---- Excerpted records
Below is a small trained network, with its code and all its weights. Each question gives an input and a target symbol and asks what happens when units are switched off, that is, made to give their printed mean instead of their output.

import numpy as np


def w(rows, s, z=0):
    codes = np.array(rows[::2]) - 128.0
    scale = np.full(codes.shape[1], s)
    scale[-1] = z or s
    return codes * scale


def f(y):
    return y / 2 * (1 + np.tanh(0.7978845608 * (y + 0.044715 * y**3)))


def softmax(a):
    e = np.exp(a - a.max(-1, keepdims=True))
    return e / e.sum(-1, keepdims=True)


def log_softmax(a):
    a = a - a.max(-1, keepdims=True)
    return a - np.log(np.exp(a).sum(-1, keepdims=True))


def net(x, mask):
    ids = ['ΔΣαβγεζηθμξπτφ'.index(c) for c in x.split()]
    T = len(ids)
    res = E[ids] + P[:T]
    r = res
    for j in range(2):
        rows = slice(2 * j, 2 * j + 2)
        q, k, v = (r @ M[0][rows].T for M in (Q, K, V))
        z = softmax(np.where(np.tri(T) > 0, q @ k.T / 2**0.5, -1e9)) @ v
        o = O[0][rows]
        res = res + np.where(mask[j], z, o[:, -1]) @ o[:, :-1]
    y = f(res @ A[0][:, :-1].T + A[0][:, -1])
    res = res + np.where(mask[2:14], y, B[0][:, -1]) @ B[0][:, :-1]
    return log_softmax(res[-1] @ U[:, :-1].T + U[:, -1])


Q, K, V, O, A, B = {}, {}, {}, {}, {}, {}
E = w([
[99,97,138,104],'Δ',
[69,105,79,96],'Σ',
[110,62,96,66],'α',
[68,165,102,113],'β',
[144,90,71,115],'γ',
[122,141,83,75],'ε',
[178,186,138,60],'ζ',
[174,254,118,101],'η',
[168,88,166,162],'θ',
[164,67,141,173],'μ',
[210,191,99,151],'ξ',
[180,64,211,108],'π',
[210,63,100,109],'τ',
[123,225,205,210],'φ',
],0.019)
P = w([
[82,72,59,170],'0',
[117,162,141,116],'1',
[135,72,8,176],'2',
[137,145,141,132],'3',
[181,96,8,160],'4',
[151,138,148,144],'5',
[175,102,23,147],'6',
],0.014)
Q[0] = w([
[169,117,68,161],'h1',
[202,143,141,192],'h1',
[232,113,39,254],'h2',
[25,111,223,133],'h2',
],0.0078)
K[0] = w([
[170,116,229,177],'h1',
[130,112,159,213],'h1',
[215,135,185,246],'h2',
[22,126,137,117],'h2',
],0.012)
V[0] = w([
[177,112,176,104],'h1',
[93,163,89,172],'h1',
[120,120,109,36],'h2',
[140,2,232,109],'h2',
],0.0097)
O[0] = w([
[133,213,115,120,114],'h1',
[73,219,150,126,147],'h1',
[111,145,105,6,112],'h2',
[177,70,174,116,2],'h2',
],0.011,0.0059)
A[0] = w([
[113,137,84,66,75],'n1',
[178,184,139,65,253],'n2',
[165,159,195,166,148],'n3',
[135,112,138,60,204],'n4',
[130,162,141,94,61],'n5',
[119,204,167,102,130],'n6',
[160,194,250,77,57],'n7',
[45,89,154,137,123],'n8',
[91,128,205,98,190],'n9',
[165,157,112,176,121],'n10',
[150,143,75,141,211],'n11',
[131,82,161,94,195],'n12',
],0.015,0.0059)
B[0] = w([
[173,160,86,51,218],'n1',
[89,31,120,215,244],'n2',
[73,56,85,107,177],'n3',
[254,232,78,176,188],'n4',
[94,67,88,87,149],'n5',
[77,97,77,100,195],'n6',
[180,112,218,32,169],'n7',
[134,125,210,46,148],'n8',
[40,243,193,133,147],'n9',
[154,128,156,83,202],'n10',
[74,145,205,158,248],'n11',
[202,172,163,170,155],'n12',
],0.0088,0.012)
U = w([
[196,153,150,173,170],'Δ',
[38,131,164,236,119],'Σ',
[157,172,235,87,134],'α',
[143,216,143,59,174],'β',
[123,49,150,159,202],'γ',
[145,62,149,7,140],'ε',
[169,148,131,153,255],'ζ',
[53,183,98,124,37],'η',
[124,71,193,142,229],'θ',
[124,254,182,156,201],'μ',
[134,122,11,140,127],'ξ',
[59,20,105,98,19],'π',
[201,217,140,100,26],'τ',
[68,126,215,76,98],'φ',
],0.0084,0.0052)

Each question gives the input, a string of symbols that net reads in full, and the target symbol t.
The units are the heads (2 rows each of Q, K, V and O) and the neurons (one row each of A and B). Each row of codes is followed by its name. A weight is (code - 128) times the scale printed after its matrix; where a second scale follows, it is the last column's (O, A, B and U).
mask holds one flag per unit, heads first, then neurons. A switched-off unit (its flag False) gives its mean, the last column of its rows in O or B, instead of its output. The means were averaged over made-up inputs and are rounded, as every weight is.
A unit's drop is (log p(t) with every unit on - log p(t) with that unit switched off) / (log p(t) with every unit on - log p(t) with every unit switched off).
The circuit of an input: a set's keep is (log p(t) with only the set's units on - log p(t) with every unit switched off) / (log p(t) with every unit on - log p(t) with every unit switched off). Starting from the 12 units with the biggest drops (on a tie, the unit counted first), units are removed one at a time, each time the one whose removal leaves the highest keep (on an exact tie, the one counted first), for as long as the keep stays at least 0.8.
units of the circuit, in order: the units of the circuit, biggest drop first
most important unit: the unit with the biggest drop
k most important neurons: the k neurons with the biggest drops, biggest first
which heads matter: for each layer, one digit per head in row order, 1 if its drop is at least 0.15 and else 0, layers parted by /
input ε Σ Σ ξ Σ φ, target φ: units of the circuit, in order : (n7 n3 n4)
input ε ζ φ γ ξ α γ, target μ: units of the circuit, in order : (n2 h2 n11)
input Σ η ε ε η, target η: units of the circuit, in order : (h2 n11 n6)
input α Σ θ η Σ τ, target Δ: 2 most important neurons : (n12 n6)
input ζ ζ μ ε η φ β, target Σ: units of the circuit, in order : (h2 n1)
input φ ζ ζ β, target η: units of the circuit, in order : (h2 n7 n6)
input ε μ ξ θ ζ φ γ, target Σ: units of the circuit, in order : (h2 n11)
input ε ε φ ζ ξ ε β, target μ: which heads matter : 01
input ε ζ π ζ π Σ ζ, target Δ: which heads matter : 01
input φ Σ φ β Σ ζ, target ε: units of the circuit, in order : (n7 n6)
input θ γ ε α, target τ: most important unit : n4
input φ τ ζ γ Σ ζ ξ, target μ: units of the circuit, in order : (h2 n11)
input Σ α Σ η β, target η: units of the circuit, in order : (h2 n4)
input τ τ ζ Σ ζ, target ξ: 2 most important neurons : (n2 n7)
input θ ζ ζ ζ, target ε: 2 most important neurons : (n7 n2)
input ξ η π α, target τ: units of the circuit, in order : (n4 h2 n12)
input μ μ γ φ η, target Σ: units of the circuit, in order : (n11 n1 h2)
input ε ε Σ α ζ Δ, target μ: units of the circuit, in order : (n9 n4 n3 h2)
input φ ξ θ, target Σ: most important unit : n1
input ζ ζ ζ, target ξ: 2 most important neurons : (n2 n1)
input η ε η Δ Σ, target η: units of the circuit, in order : (h2 n11)
input ζ φ η, target Σ: most important unit : n1
input τ β ε ζ θ φ, target φ: which heads matter : 00
input ζ ζ ξ, target μ: 2 most important neurons : (n2 n11)
input α φ φ η ζ, target Σ: 3 most important neurons : (n11 n2 n4)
--------
• Work required: Copy all records verbatim.

• Exercise response:
Below is a small trained network, with its code and all its weights. Each question gives an input and a target symbol and asks what happens when units are switched off, that is, made to give their printed mean instead of their output.

import numpy as np


def w(rows, s, z=0):
    codes = np.array(rows[::2]) - 128.0
    scale = np.full(codes.shape[1], s)
    scale[-1] = z or s
    return codes * scale


def f(y):
    return y / 2 * (1 + np.tanh(0.7978845608 * (y + 0.044715 * y**3)))


def softmax(a):
    e = np.exp(a - a.max(-1, keepdims=True))
    return e / e.sum(-1, keepdims=True)


def log_softmax(a):
    a = a - a.max(-1, keepdims=True)
    return a - np.log(np.exp(a).sum(-1, keepdims=True))


def net(x, mask):
    ids = ['ΔΣαβγεζηθμξπτφ'.index(c) for c in x.split()]
    T = len(ids)
    res = E[ids] + P[:T]
    r = res
    for j in range(2):
        rows = slice(2 * j, 2 * j + 2)
        q, k, v = (r @ M[0][rows].T for M in (Q, K, V))
        z = softmax(np.where(np.tri(T) > 0, q @ k.T / 2**0.5, -1e9)) @ v
        o = O[0][rows]
        res = res + np.where(mask[j], z, o[:, -1]) @ o[:, :-1]
    y = f(res @ A[0][:, :-1].T + A[0][:, -1])
    res = res + np.where(mask[2:14], y, B[0][:, -1]) @ B[0][:, :-1]
    return log_softmax(res[-1] @ U[:, :-1].T + U[:, -1])


Q, K, V, O, A, B = {}, {}, {}, {}, {}, {}
E = w([
[99,97,138,104],'Δ',
[69,105,79,96],'Σ',
[110,62,96,66],'α',
[68,165,102,113],'β',
[144,90,71,115],'γ',
[122,141,83,75],'ε',
[178,186,138,60],'ζ',
[174,254,118,101],'η',
[168,88,166,162],'θ',
[164,67,141,173],'μ',
[210,191,99,151],'ξ',
[180,64,211,108],'π',
[210,63,100,109],'τ',
[123,225,205,210],'φ',
],0.019)
P = w([
[82,72,59,170],'0',
[117,162,141,116],'1',
[135,72,8,176],'2',
[137,145,141,132],'3',
[181,96,8,160],'4',
[151,138,148,144],'5',
[175,102,23,147],'6',
],0.014)
Q[0] = w([
[169,117,68,161],'h1',
[202,143,141,192],'h1',
[232,113,39,254],'h2',
[25,111,223,133],'h2',
],0.0078)
K[0] = w([
[170,116,229,177],'h1',
[130,112,159,213],'h1',
[215,135,185,246],'h2',
[22,126,137,117],'h2',
],0.012)
V[0] = w([
[177,112,176,104],'h1',
[93,163,89,172],'h1',
[120,120,109,36],'h2',
[140,2,232,109],'h2',
],0.0097)
O[0] = w([
[133,213,115,120,114],'h1',
[73,219,150,126,147],'h1',
[111,145,105,6,112],'h2',
[177,70,174,116,2],'h2',
],0.011,0.0059)
A[0] = w([
[113,137,84,66,75],'n1',
[178,184,139,65,253],'n2',
[165,159,195,166,148],'n3',
[135,112,138,60,204],'n4',
[130,162,141,94,61],'n5',
[119,204,167,102,130],'n6',
[160,194,250,77,57],'n7',
[45,89,154,137,123],'n8',
[91,128,205,98,190],'n9',
[165,157,112,176,121],'n10',
[150,143,75,141,211],'n11',
[131,82,161,94,195],'n12',
],0.015,0.0059)
B[0] = w([
[173,160,86,51,218],'n1',
[89,31,120,215,244],'n2',
[73,56,85,107,177],'n3',
[254,232,78,176,188],'n4',
[94,67,88,87,149],'n5',
[77,97,77,100,195],'n6',
[180,112,218,32,169],'n7',
[134,125,210,46,148],'n8',
[40,243,193,133,147],'n9',
[154,128,156,83,202],'n10',
[74,145,205,158,248],'n11',
[202,172,163,170,155],'n12',
],0.0088,0.012)
U = w([
[196,153,150,173,170],'Δ',
[38,131,164,236,119],'Σ',
[157,172,235,87,134],'α',
[143,216,143,59,174],'β',
[123,49,150,159,202],'γ',
[145,62,149,7,140],'ε',
[169,148,131,153,255],'ζ',
[53,183,98,124,37],'η',
[124,71,193,142,229],'θ',
[124,254,182,156,201],'μ',
[134,122,11,140,127],'ξ',
[59,20,105,98,19],'π',
[201,217,140,100,26],'τ',
[68,126,215,76,98],'φ',
],0.0084,0.0052)

Each question gives the input, a string of symbols that net reads in full, and the target symbol t.
The units are the heads (2 rows each of Q, K, V and O) and the neurons (one row each of A and B). Each row of codes is followed by its name. A weight is (code - 128) times the scale printed after its matrix; where a second scale follows, it is the last column's (O, A, B and U).
mask holds one flag per unit, heads first, then neurons. A switched-off unit (its flag False) gives its mean, the last column of its rows in O or B, instead of its output. The means were averaged over made-up inputs and are rounded, as every weight is.
A unit's drop is (log p(t) with every unit on - log p(t) with that unit switched off) / (log p(t) with every unit on - log p(t) with every unit switched off).
The circuit of an input: a set's keep is (log p(t) with only the set's units on - log p(t) with every unit switched off) / (log p(t) with every unit on - log p(t) with every unit switched off). Starting from the 12 units with the biggest drops (on a tie, the unit counted first), units are removed one at a time, each time the one whose removal leaves the highest keep (on an exact tie, the one counted first), for as long as the keep stays at least 0.8.
units of the circuit, in order: the units of the circuit, biggest drop first
most important unit: the unit with the biggest drop
k most important neurons: the k neurons with the biggest drops, biggest first
which heads matter: for each layer, one digit per head in row order, 1 if its drop is at least 0.15 and else 0, layers parted by /
input ε Σ Σ ξ Σ φ, target φ: units of the circuit, in order : (n7 n3 n4)
input ε ζ φ γ ξ α γ, target μ: units of the circuit, in order : (n2 h2 n11)
input Σ η ε ε η, target η: units of the circuit, in order : (h2 n11 n6)
input α Σ θ η Σ τ, target Δ: 2 most important neurons : (n12 n6)
input ζ ζ μ ε η φ β, target Σ: units of the circuit, in order : (h2 n1)
input φ ζ ζ β, target η: units of the circuit, in order : (h2 n7 n6)
input ε μ ξ θ ζ φ γ, target Σ: units of the circuit, in order : (h2 n11)
input ε ε φ ζ ξ ε β, target μ: which heads matter : 01
input ε ζ π ζ π Σ ζ, target Δ: which heads matter : 01
input φ Σ φ β Σ ζ, target ε: units of the circuit, in order : (n7 n6)
input θ γ ε α, target τ: most important unit : n4
input φ τ ζ γ Σ ζ ξ, target μ: units of the circuit, in order : (h2 n11)
input Σ α Σ η β, target η: units of the circuit, in order : (h2 n4)
input τ τ ζ Σ ζ, target ξ: 2 most important neurons : (n2 n7)
input θ ζ ζ ζ, target ε: 2 most important neurons : (n7 n2)
input ξ η π α, target τ: units of the circuit, in order : (n4 h2 n12)
input μ μ γ φ η, target Σ: units of the circuit, in order : (n11 n1 h2)
input ε ε Σ α ζ Δ, target μ: units of the circuit, in order : (n9 n4 n3 h2)
input φ ξ θ, target Σ: most important unit : n1
input ζ ζ ζ, target ξ: 2 most important neurons : (n2 n1)
input η ε η Δ Σ, target η: units of the circuit, in order : (h2 n11)
input ζ φ η, target Σ: most important unit : n1
input τ β ε ζ θ φ, target φ: which heads matter : 00
input ζ ζ ξ, target μ: 2 most important neurons : (n2 n11)
input α φ φ η ζ, target Σ: 3 most important neurons : (n11 n2 n4)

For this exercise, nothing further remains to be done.